Assignment:
The stretch wanted below opens at the line containing "127 133 141" and closes at the line containing "1, 0, 0, 1, 1)". Please return it exactly, with no other lines.

Exercise data:

Content starts

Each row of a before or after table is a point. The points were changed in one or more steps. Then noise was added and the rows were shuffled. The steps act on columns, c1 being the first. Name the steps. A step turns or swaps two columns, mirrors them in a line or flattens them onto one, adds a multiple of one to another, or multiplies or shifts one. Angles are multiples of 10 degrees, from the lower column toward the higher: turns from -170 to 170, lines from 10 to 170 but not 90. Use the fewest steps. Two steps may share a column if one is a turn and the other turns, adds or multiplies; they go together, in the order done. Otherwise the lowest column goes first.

Content ends
Content starts

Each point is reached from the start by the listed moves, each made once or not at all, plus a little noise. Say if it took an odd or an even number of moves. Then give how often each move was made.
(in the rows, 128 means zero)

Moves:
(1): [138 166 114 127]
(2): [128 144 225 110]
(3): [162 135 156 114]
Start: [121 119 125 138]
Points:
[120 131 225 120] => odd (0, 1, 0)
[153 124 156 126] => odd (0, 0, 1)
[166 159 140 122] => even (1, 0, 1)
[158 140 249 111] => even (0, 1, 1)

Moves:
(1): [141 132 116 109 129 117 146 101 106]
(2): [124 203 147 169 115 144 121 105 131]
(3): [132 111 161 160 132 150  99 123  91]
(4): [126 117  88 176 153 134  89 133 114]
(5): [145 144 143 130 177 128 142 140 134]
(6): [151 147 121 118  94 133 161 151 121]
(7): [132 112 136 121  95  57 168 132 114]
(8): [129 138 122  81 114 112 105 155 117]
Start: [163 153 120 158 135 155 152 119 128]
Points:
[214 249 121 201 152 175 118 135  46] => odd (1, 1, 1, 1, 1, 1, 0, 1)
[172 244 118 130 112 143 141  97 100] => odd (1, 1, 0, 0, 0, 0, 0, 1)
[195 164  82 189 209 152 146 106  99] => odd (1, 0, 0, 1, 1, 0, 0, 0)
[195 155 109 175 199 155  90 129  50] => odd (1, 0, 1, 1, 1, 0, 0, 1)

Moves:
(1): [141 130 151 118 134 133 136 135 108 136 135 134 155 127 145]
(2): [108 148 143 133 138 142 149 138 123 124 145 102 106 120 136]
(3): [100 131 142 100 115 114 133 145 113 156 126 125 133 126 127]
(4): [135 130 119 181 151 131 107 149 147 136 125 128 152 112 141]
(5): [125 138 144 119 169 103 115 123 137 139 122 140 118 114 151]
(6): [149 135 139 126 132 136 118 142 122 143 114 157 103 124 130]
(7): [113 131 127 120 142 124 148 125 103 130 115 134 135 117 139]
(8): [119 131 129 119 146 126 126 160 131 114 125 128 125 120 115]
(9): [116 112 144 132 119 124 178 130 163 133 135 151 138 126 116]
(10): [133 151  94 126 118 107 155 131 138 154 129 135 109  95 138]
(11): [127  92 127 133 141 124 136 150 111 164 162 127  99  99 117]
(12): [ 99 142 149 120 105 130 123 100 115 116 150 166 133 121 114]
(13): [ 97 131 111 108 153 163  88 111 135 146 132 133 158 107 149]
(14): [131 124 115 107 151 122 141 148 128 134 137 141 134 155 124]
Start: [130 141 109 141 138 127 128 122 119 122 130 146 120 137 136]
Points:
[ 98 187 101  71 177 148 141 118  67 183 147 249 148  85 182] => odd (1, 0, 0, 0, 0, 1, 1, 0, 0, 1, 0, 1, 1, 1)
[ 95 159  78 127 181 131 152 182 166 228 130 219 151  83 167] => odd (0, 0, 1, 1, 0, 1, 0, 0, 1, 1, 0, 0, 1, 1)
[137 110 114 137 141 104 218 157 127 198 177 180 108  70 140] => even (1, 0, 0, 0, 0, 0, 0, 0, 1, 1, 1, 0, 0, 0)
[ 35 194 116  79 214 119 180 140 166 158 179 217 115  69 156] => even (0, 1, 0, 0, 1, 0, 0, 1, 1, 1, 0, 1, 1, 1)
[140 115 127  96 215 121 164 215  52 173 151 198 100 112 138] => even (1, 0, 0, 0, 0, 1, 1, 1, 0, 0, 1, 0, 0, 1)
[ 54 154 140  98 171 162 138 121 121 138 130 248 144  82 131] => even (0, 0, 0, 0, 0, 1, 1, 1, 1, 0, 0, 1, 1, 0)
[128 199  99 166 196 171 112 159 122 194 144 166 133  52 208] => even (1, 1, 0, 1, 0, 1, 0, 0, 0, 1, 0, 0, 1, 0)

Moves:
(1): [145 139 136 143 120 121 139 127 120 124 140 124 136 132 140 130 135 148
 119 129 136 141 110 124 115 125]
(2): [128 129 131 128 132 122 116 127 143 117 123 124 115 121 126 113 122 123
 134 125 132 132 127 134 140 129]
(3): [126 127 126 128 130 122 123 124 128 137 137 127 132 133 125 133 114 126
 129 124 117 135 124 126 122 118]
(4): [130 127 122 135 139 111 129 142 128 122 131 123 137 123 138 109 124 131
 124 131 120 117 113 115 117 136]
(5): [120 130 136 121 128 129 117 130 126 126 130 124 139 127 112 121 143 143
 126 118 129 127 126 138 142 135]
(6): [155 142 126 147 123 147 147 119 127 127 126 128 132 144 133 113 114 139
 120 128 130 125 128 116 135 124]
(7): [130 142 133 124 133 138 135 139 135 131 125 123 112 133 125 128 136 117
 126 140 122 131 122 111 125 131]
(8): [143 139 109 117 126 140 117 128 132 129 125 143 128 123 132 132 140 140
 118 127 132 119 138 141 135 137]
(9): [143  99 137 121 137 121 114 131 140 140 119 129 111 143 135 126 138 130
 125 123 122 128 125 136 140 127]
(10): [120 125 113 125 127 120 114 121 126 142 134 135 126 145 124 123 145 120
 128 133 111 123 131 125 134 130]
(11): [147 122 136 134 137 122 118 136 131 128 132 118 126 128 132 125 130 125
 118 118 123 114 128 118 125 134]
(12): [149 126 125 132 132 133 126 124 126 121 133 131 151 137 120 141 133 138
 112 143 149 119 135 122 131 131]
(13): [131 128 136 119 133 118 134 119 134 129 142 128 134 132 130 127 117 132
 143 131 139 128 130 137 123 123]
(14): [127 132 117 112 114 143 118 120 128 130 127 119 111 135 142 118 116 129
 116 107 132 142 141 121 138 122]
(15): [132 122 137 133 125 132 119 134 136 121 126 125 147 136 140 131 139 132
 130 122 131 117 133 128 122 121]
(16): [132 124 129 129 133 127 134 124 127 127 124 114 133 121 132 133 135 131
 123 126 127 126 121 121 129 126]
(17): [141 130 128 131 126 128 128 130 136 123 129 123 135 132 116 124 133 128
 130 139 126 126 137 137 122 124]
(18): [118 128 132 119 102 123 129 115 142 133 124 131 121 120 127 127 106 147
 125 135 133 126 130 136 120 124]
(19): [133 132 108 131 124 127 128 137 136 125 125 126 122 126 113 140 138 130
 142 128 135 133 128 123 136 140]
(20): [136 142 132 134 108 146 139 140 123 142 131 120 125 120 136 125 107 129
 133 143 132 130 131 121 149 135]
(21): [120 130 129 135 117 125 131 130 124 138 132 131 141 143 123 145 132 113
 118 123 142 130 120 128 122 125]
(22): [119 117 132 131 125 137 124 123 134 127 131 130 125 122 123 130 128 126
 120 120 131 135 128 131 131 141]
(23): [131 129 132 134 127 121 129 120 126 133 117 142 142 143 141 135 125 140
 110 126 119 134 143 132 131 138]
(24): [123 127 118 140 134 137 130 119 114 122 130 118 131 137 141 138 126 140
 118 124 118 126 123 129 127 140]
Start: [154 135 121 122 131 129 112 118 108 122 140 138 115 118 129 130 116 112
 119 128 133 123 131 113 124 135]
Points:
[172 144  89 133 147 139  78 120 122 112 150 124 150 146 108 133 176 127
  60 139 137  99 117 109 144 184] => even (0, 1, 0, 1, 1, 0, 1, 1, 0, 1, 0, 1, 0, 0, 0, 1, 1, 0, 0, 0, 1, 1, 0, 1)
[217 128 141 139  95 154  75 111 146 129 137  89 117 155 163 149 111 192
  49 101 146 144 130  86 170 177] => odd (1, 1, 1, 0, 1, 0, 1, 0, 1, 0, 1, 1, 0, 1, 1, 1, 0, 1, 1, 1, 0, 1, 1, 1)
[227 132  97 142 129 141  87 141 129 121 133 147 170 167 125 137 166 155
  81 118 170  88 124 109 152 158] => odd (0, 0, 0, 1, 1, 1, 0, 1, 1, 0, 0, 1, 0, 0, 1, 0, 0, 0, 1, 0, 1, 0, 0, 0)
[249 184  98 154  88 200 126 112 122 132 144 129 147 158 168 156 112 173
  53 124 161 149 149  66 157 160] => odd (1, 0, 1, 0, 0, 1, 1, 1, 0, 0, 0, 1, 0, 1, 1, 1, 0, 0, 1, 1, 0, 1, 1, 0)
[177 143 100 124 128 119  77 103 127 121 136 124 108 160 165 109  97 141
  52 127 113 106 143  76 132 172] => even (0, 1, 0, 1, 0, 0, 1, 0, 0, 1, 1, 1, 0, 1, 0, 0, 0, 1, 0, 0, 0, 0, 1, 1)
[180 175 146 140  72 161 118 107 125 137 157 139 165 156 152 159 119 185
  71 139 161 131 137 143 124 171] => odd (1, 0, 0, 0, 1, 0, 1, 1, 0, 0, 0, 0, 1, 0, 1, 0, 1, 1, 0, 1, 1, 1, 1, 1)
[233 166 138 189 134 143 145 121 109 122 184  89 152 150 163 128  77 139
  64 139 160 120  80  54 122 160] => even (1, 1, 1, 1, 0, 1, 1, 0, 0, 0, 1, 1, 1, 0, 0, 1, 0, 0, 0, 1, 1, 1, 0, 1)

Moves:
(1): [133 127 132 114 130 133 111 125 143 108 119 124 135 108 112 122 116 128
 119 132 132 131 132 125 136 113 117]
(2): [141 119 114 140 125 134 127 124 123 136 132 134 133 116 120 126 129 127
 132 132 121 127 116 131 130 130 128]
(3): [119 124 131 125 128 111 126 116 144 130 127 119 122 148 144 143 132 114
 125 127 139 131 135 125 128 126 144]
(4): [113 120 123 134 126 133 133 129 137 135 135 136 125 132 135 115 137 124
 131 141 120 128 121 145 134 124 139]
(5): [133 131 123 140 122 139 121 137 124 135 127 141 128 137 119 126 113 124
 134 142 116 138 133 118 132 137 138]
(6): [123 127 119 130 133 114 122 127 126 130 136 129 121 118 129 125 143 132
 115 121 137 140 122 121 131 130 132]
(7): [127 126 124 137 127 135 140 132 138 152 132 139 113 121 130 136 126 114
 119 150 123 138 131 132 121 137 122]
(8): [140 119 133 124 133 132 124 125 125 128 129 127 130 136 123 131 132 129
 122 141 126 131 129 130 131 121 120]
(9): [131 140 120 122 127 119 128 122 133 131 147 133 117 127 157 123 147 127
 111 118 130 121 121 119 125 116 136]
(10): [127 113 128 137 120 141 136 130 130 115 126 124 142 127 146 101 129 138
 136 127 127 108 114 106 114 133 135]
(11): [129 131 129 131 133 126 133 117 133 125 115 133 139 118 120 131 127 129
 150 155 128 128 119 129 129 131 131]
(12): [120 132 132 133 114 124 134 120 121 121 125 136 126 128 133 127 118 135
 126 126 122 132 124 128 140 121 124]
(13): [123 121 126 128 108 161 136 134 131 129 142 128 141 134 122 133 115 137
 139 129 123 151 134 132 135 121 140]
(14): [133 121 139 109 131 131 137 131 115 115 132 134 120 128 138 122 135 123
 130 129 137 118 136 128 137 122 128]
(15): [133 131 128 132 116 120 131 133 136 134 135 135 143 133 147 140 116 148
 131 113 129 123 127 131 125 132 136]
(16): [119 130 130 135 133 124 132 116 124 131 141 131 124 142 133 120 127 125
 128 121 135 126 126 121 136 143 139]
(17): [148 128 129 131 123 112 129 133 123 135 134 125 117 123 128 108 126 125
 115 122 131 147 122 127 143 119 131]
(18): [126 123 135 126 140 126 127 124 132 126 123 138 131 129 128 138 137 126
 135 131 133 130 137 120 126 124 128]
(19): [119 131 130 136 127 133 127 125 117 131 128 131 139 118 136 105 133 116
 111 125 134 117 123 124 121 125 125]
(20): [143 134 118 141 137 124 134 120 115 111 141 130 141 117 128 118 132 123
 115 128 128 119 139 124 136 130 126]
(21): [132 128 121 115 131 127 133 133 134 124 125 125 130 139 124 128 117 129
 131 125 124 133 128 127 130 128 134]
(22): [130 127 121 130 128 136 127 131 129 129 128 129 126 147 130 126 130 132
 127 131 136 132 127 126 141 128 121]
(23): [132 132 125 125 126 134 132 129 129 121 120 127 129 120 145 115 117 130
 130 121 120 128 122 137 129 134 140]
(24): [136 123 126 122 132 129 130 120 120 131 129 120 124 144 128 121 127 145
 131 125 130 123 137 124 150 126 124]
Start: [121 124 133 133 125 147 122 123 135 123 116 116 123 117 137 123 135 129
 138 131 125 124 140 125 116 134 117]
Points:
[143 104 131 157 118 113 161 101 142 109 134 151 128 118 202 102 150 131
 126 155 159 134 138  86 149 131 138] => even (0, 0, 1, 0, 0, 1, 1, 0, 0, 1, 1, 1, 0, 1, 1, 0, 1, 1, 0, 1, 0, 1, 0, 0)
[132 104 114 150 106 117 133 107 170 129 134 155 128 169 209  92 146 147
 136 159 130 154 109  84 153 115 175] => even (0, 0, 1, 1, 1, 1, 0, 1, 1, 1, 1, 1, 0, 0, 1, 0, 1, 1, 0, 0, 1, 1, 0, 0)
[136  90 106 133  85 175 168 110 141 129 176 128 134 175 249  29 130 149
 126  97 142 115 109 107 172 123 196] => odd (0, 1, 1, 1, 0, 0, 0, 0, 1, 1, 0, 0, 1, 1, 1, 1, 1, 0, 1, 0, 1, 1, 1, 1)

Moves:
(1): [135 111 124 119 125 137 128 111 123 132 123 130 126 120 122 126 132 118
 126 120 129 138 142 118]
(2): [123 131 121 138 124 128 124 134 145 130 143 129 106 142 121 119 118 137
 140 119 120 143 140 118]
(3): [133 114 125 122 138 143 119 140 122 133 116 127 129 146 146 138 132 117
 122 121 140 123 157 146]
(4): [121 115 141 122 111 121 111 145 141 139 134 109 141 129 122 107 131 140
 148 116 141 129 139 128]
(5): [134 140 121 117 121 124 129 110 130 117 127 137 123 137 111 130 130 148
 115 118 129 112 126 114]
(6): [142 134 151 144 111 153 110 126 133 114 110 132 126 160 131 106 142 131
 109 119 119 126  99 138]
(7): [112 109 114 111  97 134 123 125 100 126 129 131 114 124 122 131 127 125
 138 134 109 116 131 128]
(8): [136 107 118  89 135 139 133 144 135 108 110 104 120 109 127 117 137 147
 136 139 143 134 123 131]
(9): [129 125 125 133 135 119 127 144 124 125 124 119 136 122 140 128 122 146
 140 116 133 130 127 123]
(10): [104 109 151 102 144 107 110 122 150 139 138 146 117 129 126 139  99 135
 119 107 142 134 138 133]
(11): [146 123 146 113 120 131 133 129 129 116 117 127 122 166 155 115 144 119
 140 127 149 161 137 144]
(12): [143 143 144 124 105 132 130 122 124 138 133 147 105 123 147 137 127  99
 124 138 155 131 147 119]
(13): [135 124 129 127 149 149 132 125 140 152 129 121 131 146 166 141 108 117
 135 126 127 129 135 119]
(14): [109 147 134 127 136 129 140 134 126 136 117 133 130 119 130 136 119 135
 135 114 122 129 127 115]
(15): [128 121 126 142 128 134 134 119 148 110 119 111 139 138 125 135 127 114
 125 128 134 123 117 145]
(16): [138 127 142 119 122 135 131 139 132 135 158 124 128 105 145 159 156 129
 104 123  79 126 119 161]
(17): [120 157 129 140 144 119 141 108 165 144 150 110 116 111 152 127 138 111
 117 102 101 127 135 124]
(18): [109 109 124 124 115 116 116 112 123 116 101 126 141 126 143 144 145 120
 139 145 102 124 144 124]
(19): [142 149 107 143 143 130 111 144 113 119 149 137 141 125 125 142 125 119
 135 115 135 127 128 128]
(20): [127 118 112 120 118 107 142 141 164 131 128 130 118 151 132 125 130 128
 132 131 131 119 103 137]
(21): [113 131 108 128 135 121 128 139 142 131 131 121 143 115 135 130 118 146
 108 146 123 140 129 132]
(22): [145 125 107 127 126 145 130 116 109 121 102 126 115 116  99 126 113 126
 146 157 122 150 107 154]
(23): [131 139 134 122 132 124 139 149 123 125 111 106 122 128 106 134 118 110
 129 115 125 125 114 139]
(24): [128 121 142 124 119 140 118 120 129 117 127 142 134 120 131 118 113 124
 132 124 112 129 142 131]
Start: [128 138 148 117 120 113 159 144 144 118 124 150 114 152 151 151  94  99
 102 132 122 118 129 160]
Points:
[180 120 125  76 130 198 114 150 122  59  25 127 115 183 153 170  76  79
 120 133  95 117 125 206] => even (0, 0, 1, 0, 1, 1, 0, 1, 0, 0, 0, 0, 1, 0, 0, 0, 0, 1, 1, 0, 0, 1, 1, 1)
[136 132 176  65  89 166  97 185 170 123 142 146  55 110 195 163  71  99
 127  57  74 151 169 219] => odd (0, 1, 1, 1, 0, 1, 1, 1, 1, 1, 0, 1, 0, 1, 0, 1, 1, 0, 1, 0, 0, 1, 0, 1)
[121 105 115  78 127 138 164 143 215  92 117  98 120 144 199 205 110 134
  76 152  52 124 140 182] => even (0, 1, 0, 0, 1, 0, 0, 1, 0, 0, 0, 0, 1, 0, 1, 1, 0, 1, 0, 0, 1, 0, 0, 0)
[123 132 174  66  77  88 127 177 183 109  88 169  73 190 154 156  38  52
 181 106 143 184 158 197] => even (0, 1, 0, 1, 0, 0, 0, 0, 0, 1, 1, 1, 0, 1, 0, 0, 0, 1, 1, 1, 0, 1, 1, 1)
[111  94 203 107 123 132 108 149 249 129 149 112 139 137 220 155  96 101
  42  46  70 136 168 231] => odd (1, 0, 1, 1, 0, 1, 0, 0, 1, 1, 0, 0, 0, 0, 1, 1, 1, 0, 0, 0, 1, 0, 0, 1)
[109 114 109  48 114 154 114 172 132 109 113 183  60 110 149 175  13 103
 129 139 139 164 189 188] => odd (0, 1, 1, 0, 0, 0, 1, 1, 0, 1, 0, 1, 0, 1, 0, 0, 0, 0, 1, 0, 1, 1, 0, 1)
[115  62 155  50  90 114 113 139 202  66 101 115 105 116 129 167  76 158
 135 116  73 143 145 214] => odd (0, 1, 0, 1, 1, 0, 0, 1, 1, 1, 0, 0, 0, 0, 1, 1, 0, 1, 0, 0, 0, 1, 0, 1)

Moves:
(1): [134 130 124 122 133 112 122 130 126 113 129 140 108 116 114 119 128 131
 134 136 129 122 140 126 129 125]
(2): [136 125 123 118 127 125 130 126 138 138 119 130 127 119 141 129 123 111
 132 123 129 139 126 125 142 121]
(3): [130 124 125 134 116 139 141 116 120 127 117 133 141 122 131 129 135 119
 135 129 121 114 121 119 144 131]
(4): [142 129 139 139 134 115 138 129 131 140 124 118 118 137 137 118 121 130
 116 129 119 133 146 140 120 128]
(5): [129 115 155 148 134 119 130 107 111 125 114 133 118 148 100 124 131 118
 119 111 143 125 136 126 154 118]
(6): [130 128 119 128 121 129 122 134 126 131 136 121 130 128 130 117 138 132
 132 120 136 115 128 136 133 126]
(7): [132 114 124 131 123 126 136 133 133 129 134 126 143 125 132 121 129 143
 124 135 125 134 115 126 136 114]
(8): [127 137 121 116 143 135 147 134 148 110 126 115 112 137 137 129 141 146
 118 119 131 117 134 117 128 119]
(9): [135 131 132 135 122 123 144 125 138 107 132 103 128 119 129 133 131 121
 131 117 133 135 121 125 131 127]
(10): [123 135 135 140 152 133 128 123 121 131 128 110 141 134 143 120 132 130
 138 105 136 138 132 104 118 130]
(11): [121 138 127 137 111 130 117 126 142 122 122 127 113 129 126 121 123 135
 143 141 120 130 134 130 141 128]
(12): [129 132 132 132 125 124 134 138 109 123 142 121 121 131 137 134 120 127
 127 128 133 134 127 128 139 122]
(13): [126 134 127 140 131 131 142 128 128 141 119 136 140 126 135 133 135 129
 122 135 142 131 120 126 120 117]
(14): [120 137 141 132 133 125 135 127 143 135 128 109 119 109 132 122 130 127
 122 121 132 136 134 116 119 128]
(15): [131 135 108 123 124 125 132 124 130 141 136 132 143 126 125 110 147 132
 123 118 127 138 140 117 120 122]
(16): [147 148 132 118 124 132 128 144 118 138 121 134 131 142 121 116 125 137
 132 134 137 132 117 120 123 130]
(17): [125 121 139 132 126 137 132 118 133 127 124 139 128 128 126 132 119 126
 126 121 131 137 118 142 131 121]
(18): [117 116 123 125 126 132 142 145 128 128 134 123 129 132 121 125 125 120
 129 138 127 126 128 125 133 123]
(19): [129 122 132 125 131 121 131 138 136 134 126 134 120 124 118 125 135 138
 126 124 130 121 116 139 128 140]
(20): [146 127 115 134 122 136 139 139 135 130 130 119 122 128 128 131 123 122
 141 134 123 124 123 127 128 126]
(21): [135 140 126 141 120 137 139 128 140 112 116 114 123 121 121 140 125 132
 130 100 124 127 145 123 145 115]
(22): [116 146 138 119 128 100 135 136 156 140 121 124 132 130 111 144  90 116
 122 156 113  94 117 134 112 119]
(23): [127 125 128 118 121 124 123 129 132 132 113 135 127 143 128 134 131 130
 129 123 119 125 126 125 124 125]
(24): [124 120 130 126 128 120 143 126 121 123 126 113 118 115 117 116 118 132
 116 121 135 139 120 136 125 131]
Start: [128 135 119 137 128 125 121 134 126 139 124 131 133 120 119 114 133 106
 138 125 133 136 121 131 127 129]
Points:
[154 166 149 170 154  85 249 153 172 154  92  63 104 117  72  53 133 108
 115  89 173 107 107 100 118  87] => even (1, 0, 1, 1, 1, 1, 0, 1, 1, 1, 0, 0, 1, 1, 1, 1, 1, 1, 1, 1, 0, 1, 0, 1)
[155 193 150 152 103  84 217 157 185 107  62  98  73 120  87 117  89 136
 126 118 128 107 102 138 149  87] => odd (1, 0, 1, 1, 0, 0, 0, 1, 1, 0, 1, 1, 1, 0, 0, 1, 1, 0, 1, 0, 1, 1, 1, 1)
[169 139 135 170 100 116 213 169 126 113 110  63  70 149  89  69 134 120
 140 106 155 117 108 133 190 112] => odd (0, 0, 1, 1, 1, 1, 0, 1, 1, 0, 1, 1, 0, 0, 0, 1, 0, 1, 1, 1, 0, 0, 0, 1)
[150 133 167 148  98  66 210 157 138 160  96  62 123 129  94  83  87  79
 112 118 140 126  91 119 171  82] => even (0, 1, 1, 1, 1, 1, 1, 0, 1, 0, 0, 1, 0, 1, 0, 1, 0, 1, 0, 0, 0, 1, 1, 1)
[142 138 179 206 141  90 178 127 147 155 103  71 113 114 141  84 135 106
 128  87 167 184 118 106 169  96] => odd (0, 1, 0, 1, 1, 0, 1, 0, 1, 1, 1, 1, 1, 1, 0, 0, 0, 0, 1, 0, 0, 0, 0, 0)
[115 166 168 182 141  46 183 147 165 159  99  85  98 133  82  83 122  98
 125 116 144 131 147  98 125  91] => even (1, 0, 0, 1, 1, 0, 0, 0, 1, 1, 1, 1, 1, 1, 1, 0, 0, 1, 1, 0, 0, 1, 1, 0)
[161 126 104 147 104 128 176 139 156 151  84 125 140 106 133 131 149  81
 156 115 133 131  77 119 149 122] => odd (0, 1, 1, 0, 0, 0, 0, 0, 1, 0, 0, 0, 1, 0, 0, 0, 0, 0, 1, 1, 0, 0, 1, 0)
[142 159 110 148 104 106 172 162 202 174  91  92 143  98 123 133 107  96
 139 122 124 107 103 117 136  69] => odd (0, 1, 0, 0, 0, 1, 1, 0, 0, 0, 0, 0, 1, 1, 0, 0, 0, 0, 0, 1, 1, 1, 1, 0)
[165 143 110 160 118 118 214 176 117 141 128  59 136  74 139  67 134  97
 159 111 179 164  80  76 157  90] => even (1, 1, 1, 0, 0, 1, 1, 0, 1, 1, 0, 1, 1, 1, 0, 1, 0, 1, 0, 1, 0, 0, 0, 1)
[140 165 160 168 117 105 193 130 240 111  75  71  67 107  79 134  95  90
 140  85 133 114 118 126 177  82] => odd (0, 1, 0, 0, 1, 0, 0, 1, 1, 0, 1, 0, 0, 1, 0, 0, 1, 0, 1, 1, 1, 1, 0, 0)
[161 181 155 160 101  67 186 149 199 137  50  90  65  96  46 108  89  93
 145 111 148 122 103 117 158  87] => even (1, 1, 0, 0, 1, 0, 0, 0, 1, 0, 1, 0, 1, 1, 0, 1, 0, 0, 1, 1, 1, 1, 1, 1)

Content ends

Reply:
(11): [127  92 127 133 141 124 136 150 111 164 162 127  99  99 117]
(12): [ 99 142 149 120 105 130 123 100 115 116 150 166 133 121 114]
(13): [ 97 131 111 108 153 163  88 111 135 146 132 133 158 107 149]
(14): [131 124 115 107 151 122 141 148 128 134 137 141 134 155 124]
Start: [130 141 109 141 138 127 128 122 119 122 130 146 120 137 136]
Points:
[ 98 187 101  71 177 148 141 118  67 183 147 249 148  85 182] => odd (1, 0, 0, 0, 0, 1, 1, 0, 0, 1, 0, 1, 1, 1)
[ 95 159  78 127 181 131 152 182 166 228 130 219 151  83 167] => odd (0, 0, 1, 1, 0, 1, 0, 0, 1, 1, 0, 0, 1, 1)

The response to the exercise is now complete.